* _Task description_:
Write out the following listing's lines from the one with "2 -2 -5 -6 -6" to the one with "step 4: [ 11", exactly, with both included and no others.

* _Records for processing_:
========================================
Each path below is one point turned by a fixed rotation once a step. After each direction that follows a path, write how fast that rotation turns it, in deg/step (0 if it stays still).
Each turn is a multiple of 5 degrees from 10 to 175, or 0.
Each row of a path follows its step; steps can be skipped.

step 0: [-10  24 -12  16  -7  -1 -10  -1 -22   2  11   6  -9   4  -5  -4 -10  18
  -8  -5   5  19   7  17  12  -2   3  -1  15  12  28   0   5  -8]
step 1: [  8  16 -11 -18 -13 -14   2  14  -7 -20   2   8  -2 -16  -7   4  -3  11
  13  -7 -10  -2  -9   2   8 -20 -10  -5 -28   4  -8 -16 -12   4]
step 2: [-16   0   0 -13  28  -7  13   9  11   5  -9 -19  15  -9 -17  -6  11  -7
 -10  -2  -8  17  15   7  -3  -7   8 -16   5 -10  -1 -15 -14 -12]
step 3: [-16  -8   5  16  -2  27   0  -1   3  -9 -18  15   8  -3  -7  10  -9   1
   4 -16 -15  15   1  -4  -2   1   9  12  -7   6  27  18 -18  -4]
step 4: [-15  12 -14   2 -12  -3   7  -7   8  -6  15   6  -4  17  -1   7  -4  -8
 -21  17   0  16 -23  -2  -7 -11  -8   1 -10  28   6 -17  -1  11]
step 5: [ -1 -13 -19  -1  -8 -12  10  16  -7 -23  13   4   1 -23   1   0  24   3
 -12  -7   4  12   9  -4  10  10  21   4   9  -1 -14 -14  -6   7]
step 6: [ -4  -6  -7  -2 -24   8  21  -6   8  23 -10 -11  -9 -11 -21 -14 -10  21
   0   4  -7   1  15  13   6  -6  17   3  -6  -4  13  -4  -4 -11]
step 7: [-10  -2   5   0   4   8   6   0   0 -13 -19   7  -7  15 -22  14   0  -5
  -9 -10 -22 -27   6 -19   7   2 -10   1 -16  15   1 -20   1   5]
step 8: [-15 -11   3  24   4  -8   6 -14   7 -13   5   2   7  -2 -28 -15   6 -15
   2   2  16  19  -9 -15  -7   0   5 -21   9   1  -7  -2   7  12]
step 9: [  9  -9 -14  22 -15  -5   9  -6 -17  22  -3  27  16   3  -2  16  10  13
   9  -4   1  13   8  15   0  11  11   9  -3  12  -4  -3  -1   1]
Speeds:
[  5  -5  -5  -7   0  -9  -3   0   0   7   0   1   3 -10   1  -2  -1   8
  -3   4  -3   0   3  -6   1   2  -1  -1  -3  -2  -1  -2  -5  -6] | 85
[  0  -4   0  -4  -4  -4   6  -3   0  -3   4   1  -2  -3   2   2   7  -7
  -1  -7  -1   0  -6  -3   0  -3 -11  -7   5  -6   1  -4   1  -3] | 115
[  5  -3  -2   6  -1   1  -7  -3   7 -10   0  -6  -3  -3   2   3   1   9
   1 -11  -1   0   1  -1  -2   4  -2  -2  -3   0  -2   2  -4   2] | 160
[ 2 -1 -6 -4 -9 -3  0 -4  1 -1 -7  5  2  8  0  0 -1  3  1 -2  1 -2 -5  4
 -7 -8  6 -3 -4 -5 -1  6  1 -2] | 135

step 0: [-25  15   7  -4  -9   5  -1 -10   2 -17  12   1   8  -6   3 -18   0  -3
 -18  19  -3   6  -3  -1  -3   3   2   4   5  12 -30   9   9 -22]
step 1: [-36   9 -20   4 -14  11   9  10   9  21   5  -4   7   5 -12   9   2  -6
  20   7  -6 -19   0  -2  -3   0  -5   0   0  -4 -17   9  -4   0]
step 2: [-12   2 -20  12  -2 -18  12  22 -17  10 -16   7  -3  11  11   4  21  16
  -9  -1  16  -1   6  -4 -14   1  -1   2  18  14  -6  -7  -5   3]
step 3: [-11   4   8 -10  15  -3  13  13  -2   1  11  30  12  -2  13 -18   2  11
   4   5  10  13 -12 -24  -7  -5   0   4  -6  14   6  10  16 -10]
step 4: [-17  19  -3   6   2   5   5  13  -8 -13  18 -15   7   4  -3  -4  -9  -6
  -4   0 -30   0  -8 -21   3  11 -13  -7  17   1  -4  16  18   3]
step 5: [ -2   6  -6  17  -8 -16  21   4  -6  12 -10 -11  10   4 -20  -1   1   2
  36   4  -1   4   6  -6 -11  16  -6  -3  21  -9   5   3  -7 -10]
step 6: [  9 -17 -14   0  15 -18  21   4 -28  -7  -1  13  -1  -3  10  -5  -2  14
   8  -2  17  14  -7  11  -2   1 -14 -12   5  -1 -22   6   8  -3]
step 7: [ -9 -10  -7  -5   6  -9  11   6   1 -11  30  -2 -13  -1   9 -11  -8   0
   6 -14   1   2  -7 -27   3  -4 -17 -16 -22  -9  16  11  -3  -4]
step 8: [  1   4   8  11 -13  -4  -8  10 -19 -17   7  -8  -9  11 -21  -3  -7   9
  -3  -8 -12   0  25 -16   7  18   3 -21   6  -7   4  -3   4 -18]
step 9: [  7  -7   6  24 -14  -3  13  -1   6  -5   5   2  17 -12 -10   2 -10  20
  19   6  10  10   7  14  -9 -10  14 -14  -3 -19 -13   4   7 -16]
Speeds:
[ -4  -5  -5  -2  -1  -1   4 -13   1   4  -2   0  -1   0  -1   5   2  -3
   4   4  -3   1  -2   8  -3   0  -7  -1   8  -4  -6   2  -5  -3] | 80
[-6  0  0  2 10  2  0  1 -3  1 -7 -4  4  4  3  2 -3 -1  2  2  1  6  3  1
 -2 -1 10 -9  3 -1  4 -8 -6 -3] | 110
[ 5 -2 -7 -4 -5 -1 -5  2 -2 -1  2 -2  2  1 -3  6  1 -1  2  2  8 -2  8  1
 -3  0  5 -1  9  4  8  8  2 -1] | 110

step 0: [ -8  -8  13   0  -8   3 -15  17  -8  -8   6   0  -8  30   4  -6   3   1
  10  -4  21   0 -23 -10  -7  -7 -27  -6 -10  12 -22 -17   6  10]
step 1: [ -5  14  17 -18   0  10   5  -7 -16   6  -6   5 -13  -4 -19   7   1  -7
   7  -5  -6  -2 -38  -6  -5   4  17  -4  18 -25   5   9 -10  13]
step 2: [-20  -7   2   4  -3  10  -7  -7   2   6  22 -27 -20  -6  10   5   6 -10
 -27  14  14  -8   3   6 -15   8  26  -3 -10   1 -10  -9  -8  -5]
step 3: [ -1   8   5 -12  -9 -14  22 -29   0  -8   3  -1  26  12  -7   6  20  -9
  -2  25  -7  -9  10  15   0  -2 -12   7  -1  -4 -21   5   7  15]
step 4: [ 14 -26 -10  -5  -3 -19  -8  -4 -35  -7  -1  19  -5  10   9   8  -3  24
 -21  14   2   0  -6   9  -4  -8   3 -13   2   5  16   6   2  -2]
step 5: [-27   1  11   8  -3  16   2   0 -12 -29 -23  11  10 -12 -25  -4 -12  -6
   0   0  21   2  10  -6  -1 -14  -1 -14 -10   0  -2   8  -6 -13]
step 6: [  0  -3 -30  -5  -1  10 -31  -1  -9   6  -4  11   5 -18   4  14   8 -14
  14 -16   1 -15  -8  17 -17   4   2  16  -3 -12 -16   5  10 -11]
step 7: [ 18   7   4  16 -21 -12   5   9   5 -21 -10 -11  -5   3  -5  14  31 -19
 -18 -15   6  -7 -10 -16  -5   1   3   5   3  19   3 -12  11  -3]
step 8: [  7 -16   2 -22  28  11   0  -4   1 -20  -8  -5 -17  15  -8 -10  15  -5
  24  11  -7 -16   4   3  -2   9  14  -5   5   6  16   6  15  15]
step 9: [  0 -18 -14 -14  -8  13  15   4   8 -12  14  -4  -4  18  -4  -6 -10  10
  -4  -4   6  20 -26  -9 -16  -5   5   0 -26   7 -25   3  -9   1]
Speeds:
[ 4  0  9 -2 -3  5 -3 -6 -2  2 -6 -6  3  3  1 -7  3  2 -1 -4 -3  2  0  3
 -7  4  4  5  0 -2  2 -8  2 -6] | 65
[-3  4  9 -7 -7  0 -2  1  5 -7  0  5 -1 -4 -7  6  0  2 -3 -2 -5  7  5 -1
  2  5 -3  1 -3  3 -2 -1  1  5] | 160
[-7 -7 -1 -1  7  9  1  2  7 -4  4  0  6 -2  2 -3 -6 -9 -1  5  0  1  4  2
 -5  6  0 -1 -3 -2  0 -3  2 -2] | 115
[  1  -4  -3  -2   4   3  -3  -6  -2  -1   0  -6   4 -10   1   3   4   5
   5  -1  -7   2  -4   3   4   3  -3  -8   3  -7   1   2   4   5] | 155
[-2 -6 -7  0 -5 -2 -7  6  0  1 -8  2  5 -2 -7 -6  4  0 -2 -3 -2 -5  5 -3
 -2  5 -6 -2  4  2  1  3 -4 -4] | 45
[-3  1  1 -3  6  0  1  3 -3 -5 -5  6  1  1 -2 -5 -6  9  0  2 -2 -5 -6 -6
  1  2  8 -5  3  2  0 -9  1  3] | 95

step 0: [-16 -19  10 -13  10   4  14  -5  -9 -18 -12  -2 -14  -2   2  13  15  -3
   2  42 -10  20   1   0  23   6  16   3   1  -8 -19   6  -6 -11]
step 1: [-11   9   4 -14  -2   9  21  15  14   4   3 -21  16 -10  11   7   8  13
   8 -23 -18  23  11   1   9  -5  -3  16  11  -6 -26  -9  -6  26]
step 2: [  6  -1  23 -18 -27   4   6   2 -11   1  -9  14 -15   0  15  -1   2 -36
  12  13 -12   8  -1   7  -6   6 -21  17 -19   3 -22  -5   1  -2]
step 3: [  6  26 -10 -11  12   8  -8  -2  -6 -11   1  -5  15  -1 -20  11 -14   9
  24  12 -19  24  21  -3  20  -2 -17   2 -15 -17 -13  -4   1  -9]
step 4: [ 11  -9  16 -19  -2   6   6  -6   5  18  -3  26  12 -14  -3 -17   9   2
  17 -14 -30   3 -14  11   6  -7 -21 -26   1  -1  -8   7  11  16]
step 5: [ 16  -3  16   1  -4  -6   0 -23  -5  -4 -17  -9 -10  16 -24 -25  -3  10
   5   3 -11   3   3 -11  15  24 -28  28  -1  -8   2  -2   8 -12]
step 6: [  0  -1  21  11  17  32   0   7  14   2  -3   6   1 -30 -27  -2  -5  20
  -4  12 -22  11 -13  21  -6  -8   3   4   6  -8   1  -1   7 -14]
step 7: [  2  18  12 -10 -37  12   1   5   3  -1 -11   2  11   0 -22 -24  17  -3
  -8 -17   1  -9 -19   1  25  -5  -1  19  10  -3  11   5 -14   9]
step 8: [ -8   4  10   7  -5   8 -13  -3 -22  16  -7  -1 -24 -16 -13   8 -15   0
  33   8  -5  -3 -13  -8  -8 -10   8  35   4  -7  15  13  10  -8]
step 9: [-12   5 -11 -21 -14  13  12  12  -5   3  22   8  29  -8 -18   6 -23   4
  -7   4  -5  -3 -10  15  22  14  12   4   7  -2  17  10  24  -1]
Speeds:
[-1  1 -5  2 -1  6  2  2 -8  1  1  0 -1  1  1 -8  9 -4 -3 -8  2 -2 -3  3
 -2  3 -7  0 -1  1 -2  2  0 11] | 130
[  2   2  -2   4  -6   4  -4  -3  -4   1  -4   3   2   3   0   4   8   3
   2  -4   4   1   1   2   4 -12   3  -2 -11  -3   0  -1   3  -5] | 85
[-2  2  1 -1 12  5 -1 -1 -3 -2 -2  5 -7  9 -6  4 -4 -2  1  4  5 -1  0  4
  0  4  3  6 -6  0 -1 -3  4  4] | 125
[ 0  5  3 -6  6 -5  0 -2  5  1 -1  4 -1  0  0 -6  4  2  5 -1  3  1 -2 -2
  6 -7  7 -3  4 -1  2 -2 -8 10] | 115

step 0: [  4  -9  -4   8   9 -22  25 -16  -4  -4 -26  -4  -6   8   8  16   7  -6
  23  15  -5  -7   7 -17 -18  -9  -5   6   8   5   5  -6  -8 -16]
step 1: [ 14 -20  -3  -6  25 -17   9  -5 -18 -25  -5   1  10  11  15   3   5  17
   2   2  15   3   9  -1  -5  14   8  18  -6  -5   3   1 -25   5]
step 2: [  3   7   3  14  19 -25   2 -15   4  -8   8  -4  -1  26  14  -2   3  16
 -12  -1  14  15 -13  -1  -3  11 -10   1   5  21  -1  -5  -2 -26]
step 3: [ -1  17  -5   0  16 -24  17  -4  -6 -15   6   4  -6  18  -3  14  -4   0
   8  26  -7  16   8 -25 -17  -3 -14 -12   0  -3   9  13  -8   0]
step 4: [ 13 -17  -9  16  11 -10  19  -4  -8  10   8  -2  10   7   8  17 -11  23
   3  13  11  -3  16   9 -19   8  -9  -6   6 -14  -6   0 -27  -5]
step 5: [ -3  -4   0  13   9 -15  18 -22  -3  -8 -10   8   6   7  23   7  22  10
  23   2  -2  -8   0  -3 -11   5  -5  10  19  11   4  -2  -4 -30]
step 6: [  2  -7 -12 -12  20 -25   4 -12  -8 -20  -7  12  12  23   5   2  12  10
  -3  13  -1  10  -7  -6 -19   7   8  15 -19   1  11  11 -13   6]
step 7: [ 13 -12  -5  13  12 -23  12  -4   7   3  24 -12   0  22  14  -5 -13  10
 -12   4  17  17 -10  -9 -11  -2  -3   0   0   6  -3  10 -14 -20]
step 8: [ -3  16   2  11  24 -20  12   4   5 -11  12   6   9   2   4  10   9   2
  21  13  -7  10  10 -18 -19  -3 -18  -4  22   1 -10   9  -9 -11]
step 9: [  2  -9 -16   5  14 -19   5 -16   0  11  -6  16  11   0   0  23  -3  29
   5  15   4   5   9   1 -26   3   5   4   3 -12   5 -15 -20   4]
Speeds:
[ 0  8 -3  5 -3  0 -1  5 -4 -1 -4 -1  1 -1 -1 -9  0 -2  4  0  2  0 -3  6
 -6  2 -7  2  8  9 -2  0  4 -6] | 130
[  2  10   3   0   3  -3  -7   0  -2   4   6  -1   1  -3  -4   0  -4   6
  -1   1   2   4   2  -5   0   0  -1 -11   8  -3   5  -3   0   2] | 70
[ -3   6   5   2   5  -2  -1   2  -3  -1   7   6  -2  -5   4   4   3   3
  -6   1 -10  -1  -2   5   2   0  -1   8  -2  -2  -1  -8   3  -4] | 110
[-6  2 -2 -1 -8 -3  3  3  5 -6  2  1 -8 -2  6 -5 -1 -3  4 -1 -4 -3  0 -9
  3  1  2 -3  2  0  5 -5 -6 -7] | 145
[ 1 -4  5 -6  3  1  2  5  0  5  4 -5 -4  3  2 -5  1 -5 -5  7 -3 -5 -2  0
 -9 -6 -8 -6 -4 -2  1  0  1 -2] | 90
========================================
* _Response to the exercise_:
[-3  1  1 -3  6  0  1  3 -3 -5 -5  6  1  1 -2 -5 -6  9  0  2 -2 -5 -6 -6
  1  2  8 -5  3  2  0 -9  1  3] | 95

step 0: [-16 -19  10 -13  10   4  14  -5  -9 -18 -12  -2 -14  -2   2  13  15  -3
   2  42 -10  20   1   0  23   6  16   3   1  -8 -19   6  -6 -11]
step 1: [-11   9   4 -14  -2   9  21  15  14   4   3 -21  16 -10  11   7   8  13
   8 -23 -18  23  11   1   9  -5  -3  16  11  -6 -26  -9  -6  26]
step 2: [  6  -1  23 -18 -27   4   6   2 -11   1  -9  14 -15   0  15  -1   2 -36
  12  13 -12   8  -1   7  -6   6 -21  17 -19   3 -22  -5   1  -2]
step 3: [  6  26 -10 -11  12   8  -8  -2  -6 -11   1  -5  15  -1 -20  11 -14   9
  24  12 -19  24  21  -3  20  -2 -17   2 -15 -17 -13  -4   1  -9]
step 4: [ 11  -9  16 -19  -2   6   6  -6   5  18  -3  26  12 -14  -3 -17   9   2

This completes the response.